WORK TO BE COMPLETED >> Search the lines of the records for the word "Each", and copy every line that has it.

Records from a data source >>
========================
In the rows, 128 means zero.
Each path below is one point turned by a fixed rotation once a step. After each direction that follows a path, write how fast that rotation turns it, in degrees each step (0 if it stays still).
Each turn is a multiple of 5 degrees from 10 to 175, or 0.
Each row of a path follows its step; steps can be skipped.
Path 1:
step 0: [128 110 130 126 111 139 120 123 118 114 128 121 130 122 124 110 133 125
 134 129 126 119 119 127 117 131]
step 1: [133 125 120 114 129 118 138 124 108 117 119 137 123 129 147 134 123 135
 131 124 140 125 130 124 128 133]
step 2: [111 112 116 144 130 120 127 136 114 127 128 127 126 132 123 125 138 117
 128 127 121 117 125 120 139 132]
step 3: [131 123 110 129 133 139 134 116 125 132 122 140 127 135 134 124 132 115
 119 124 138 136 127 128 106 129]
step 4: [132 116 119 129 124 115 114 126 129 105 128 127 118 132 126 128 136 133
 121 127 120 127 116 143 126 136]
step 5: [126 125 130 128 136 109 120 121 124 136 118 130 137 140 140 122 121 127
 133 134 141 118 121 116 115 136]
step 6: [133 110 126 135 119 139 131 130 119 118 129 120 128 124 135 110 145 129
 140 131 121 130 116 118 124 130]
step 7: [130 132 116 114 141 122 138 123 113 111 119 138 113 129 137 131 123 122
 133 128 130 126 132 120 119 126]
step 8: [120 110 119 138 140 118 124 136 122 125 130 129 138 125 126 138 142 116
 124 123 116 117 118 128 129 130]
step 9: [129 127 114 124 127 123 131 113 123 132 128 136 134 131 119 120 134 123
 121 129 139 140 125 119 103 131]
Directions:
[125 126 129 123 130 134 130 128 129 126 125 122 123 125 128 126 132 128
 128 132 131 131 132 133 123 130] => 115
[130 133 126 126 129 128 130 129 126 123 131 124 126 128 127 129 124 126
 130 125 134 133 120 132 132 129] => 120
[126 126 126 126 128 124 128 125 122 124 122 131 129 129 131 123 133 124
 127 125 126 127 124 127 125 134] => 0
[128 128 132 125 129 126 129 125 128 128 126 132 129 134 131 132 126 124
 131 125 134 135 133 125 125 126] => 175
Path 2:
step 0: [136 138 128 125 125 111 134 132 125 129 136 122 133 116 120 131 125 124
 133 117 126 130 117 127 135 123]
step 1: [133 120 131 115 124 114 142 129 124 136 116 127 133 136 134 127 127 126
 125 136 132 137 127 133 125 129]
step 2: [119 118 120 141 119 121 129 135 133 133 131 120 132 123 120 128 125 133
 135 125 144 136 123 127 128 131]
step 3: [132 121 121 121 120 115 125 123 129 124 134 140 139 124 133 128 133 124
 131 119 122 138 131 130 139 137]
step 4: [131 123 132 127 118 122 132 129 142 139 133 124 115 127 133 132 141 125
 127 138 129 136 131 129 119 133]
step 5: [123 122 128 135 116 136 119 123 138 127 127 136 138 127 119 122 122 134
 124 132 127 138 132 138 124 135]
step 6: [125 128 118 127 122 131 119 127 130 133 135 135 130 125 126 138 146 126
 132 122 115 119 124 131 122 133]
step 7: [140 129 140 123 121 133 120 132 142 131 128 131 124 130 129 125 131 127
 121 134 125 121 129 142 131 116]
step 8: [122 135 139 129 126 133 123 128 122 131 120 134 126 128 115 130 129 143
 132 132 128 124 116 135 118 135]
step 9: [119 136 128 128 127 128 122 130 127 127 127 130 145 128 138 137 131 125
 133 124 131 113 125 139 130 116]
Directions:
[132 123 132 132 128 132 131 136 126 134 125 127 128 125 131 125 128 132
 127 133 126 128 131 128 129 129] => 120
[126 127 127 133 134 126 126 130 129 133 133 131 134 131 128 127 131 127
 125 122 127 125 128 126 133 129] => 110
Path 3:
step 0: [138 142 141 133 121 117 126 133 127 123 132 115 113 127 126 135 126 135
 115 128 118 136 135 139 117 123]
step 1: [124 146 132 130 136 115 129 133 126 115 127 137 122 133 137 127 123 124
 128 149 128 121 112 140 125 130]
step 2: [138 134 133 131 134 132 130 129 141 115 131 140 116 126 119 120 113 129
 135 130 133 149 127 133 121 120]
step 3: [144 135 130 133 133 114 125 113 133 120 122 125 110 135 144 130 138 127
 129 122 128 130 122 128 121 117]
step 4: [122 123 139 114 131 129 121 128 136 107 121 138 118 125 127 129 133 109
 123 135 122 125 124 135 124 118]
step 5: [124 134 142 129 136 122 127 130 124 119 128 119 124 139 121 124 135 127
 132 122 136 147 139 145 124 112]
step 6: [129 136 136 132 131 116 125 129 131 113 151 114 116 119 138 138 130 122
 132 134 128 125 121 131 131 122]
step 7: [125 127 140 123 125 115 121 144 144 119 124 131 111 133 127 121 115 126
 130 134 144 129 128 135 130 131]
step 8: [143 140 138 136 130 130 126 135 125 121 116 115 121 120 137 121 124 128
 140 131 133 134 128 130 112 115]
step 9: [135 134 139 122 120 121 126 124 118 116 131 139 108 128 127 142 130 125
 122 133 134 124 120 131 109 128]
Directions:
[128 126 125 131 133 125 130 133 125 124 133 127 128 129 133 125 121 129
 127 126 127 131 127 130 132 134] => 70
Path 4:
step 0: [120 133 130 145 105 120 138 133 130 141 127 134 141 121 141 125 127 118
 126 133 128 128 138 127 128 131]
step 1: [125 131 124 121 120 116 115 125 114 121 120 141 135 131 126 119 127 125
 122 135 133 121 129 112 145 116]
step 2: [123 133 124 129 129 123 131 136 118 122 130 123 120 147 136 152 125 127
 128 130 145 124 125 127 124 114]
step 3: [120 136 138 124 125 129 126 140 124 124 129 126 106 129 115 115 131 127
 127 127 142 139 117 138 125 135]
step 4: [134 131 117 115 144 137 129 119 123 127 128 123 128 124 112 130 129 126
 122 116 117 124 111 137 118 125]
step 5: [125 136 121 127 123 132 129 126 143 137 131 123 131 116 141 130 129 132
 132 122 123 129 136 137 103 141]
step 6: [120 124 123 130 122 127 134 111 130 123 127 133 131 117 134  99 132 131
 127 126 116 125 138 121 133 126]
step 7: [131 123 127 128 119 136 125 121 140 124 129 133 138 136 144 142 127 129
 119 126 126 123 134 115 134 106]
step 8: [123 120 130 131 115 117 136 138 137 120 129 142 113 133 126 135 129 127
 129 141 140 143 137 125 137 128]
step 9: [126 122 130 130 127 127 137 134 115 127 127 133 130 135 112 130 128 109
 114 129 127 129 105 130 140 125]
Directions:
[134 124 135 131 135 128 126 129 128 131 128 124 130 128 128 128 125 131
 132 130 128 126 130 127 133 133] => 0
[127 129 128 129 126 127 137 134 129 126 132 128 127 134 128 124 125 128
 131 128 130 127 134 128 124 134] => 130
[133 129 128 131 129 122 128 126 133 123 128 126 130 129 126 127 124 124
 128 126 128 135 122 129 125 129] => 65
[132 129 130 127 128 131 134 133 132 131 125 128 122 127 121 132 130 128
 128 124 127 131 129 129 132 124] => 70
Path 5:
step 0: [120 137 131 132 129 132 131 125 130 115 127 128 116 107 131 143 121 129
 129 140 136 125 120 128 122 125]
step 1: [127 136 134 118 123 123 129 127 120 127 138 133 130 140 138 114 134 131
 139 114 122 114 126 122 133 126]
step 2: [123 123 116 140 127 135 129 138 130 127 123 120 137 118 127 128 125 123
 109 114 130 137 130 127 134 138]
step 3: [126 132 126 125 128 128 127 119 137 113 134 133 115 115 123 130 120 130
 138 134 130 117 114 135 122 120]
step 4: [122 138 138 121 122 125 127 128 117 130 138 130 135 140 130 123 141 126
 127 109 128 120 138 130 130 137]
step 5: [124 125 118 142 127 128 132 129 129 129 116 119 126 113 119 122 127 123
 113 126 132 135 115 122 137 132]
step 6: [133 129 125 121 128 134 125 118 133 116 136 134 121 131 121 127 124 135
 139 126 120 116 116 144 115 127]
step 7: [123 139 138 125 125 119 129 123 123 138 132 123 138 127 125 131 141 127
 121 114 139 129 141 124 126 143]
step 8: [133 118 124 138 128 123 133 126 125 126 111 122 121 121 113 122 125 125
 124 130 124 125 111 124 140 121]
step 9: [129 127 131 120 132 143 130 124 126 124 138 127 128 138 126 132 131 139
 131 126 119 123 124 145 109 136]
Directions:
[123 130 126 129 125 129 128 130 129 131 124 122 133 130 131 131 127 126
 131 130 128 124 130 135 128 134] => 145
[128 130 130 126 131 126 129 130 131 119 131 130 127 128 131 132 134 127
 132 132 129 130 125 132 121 131] => 120
[127 128 134 125 127 132 128 122 131 127 129 132 126 126 130 128 125 135
 129 131 128 127 131 129 134 134] => 120
[125 128 130 126 128 122 132 131 132 133 128 135 133 128 130 123 131 130
 121 127 127 126 130 130 125 129] => 130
========================
RESPONSE TO THIS EXERCISE >>
Each path below is one point turned by a fixed rotation once a step. After each direction that follows a path, write how fast that rotation turns it, in degrees each step (0 if it stays still).
Each turn is a multiple of 5 degrees from 10 to 175, or 0.
Each row of a path follows its step; steps can be skipped.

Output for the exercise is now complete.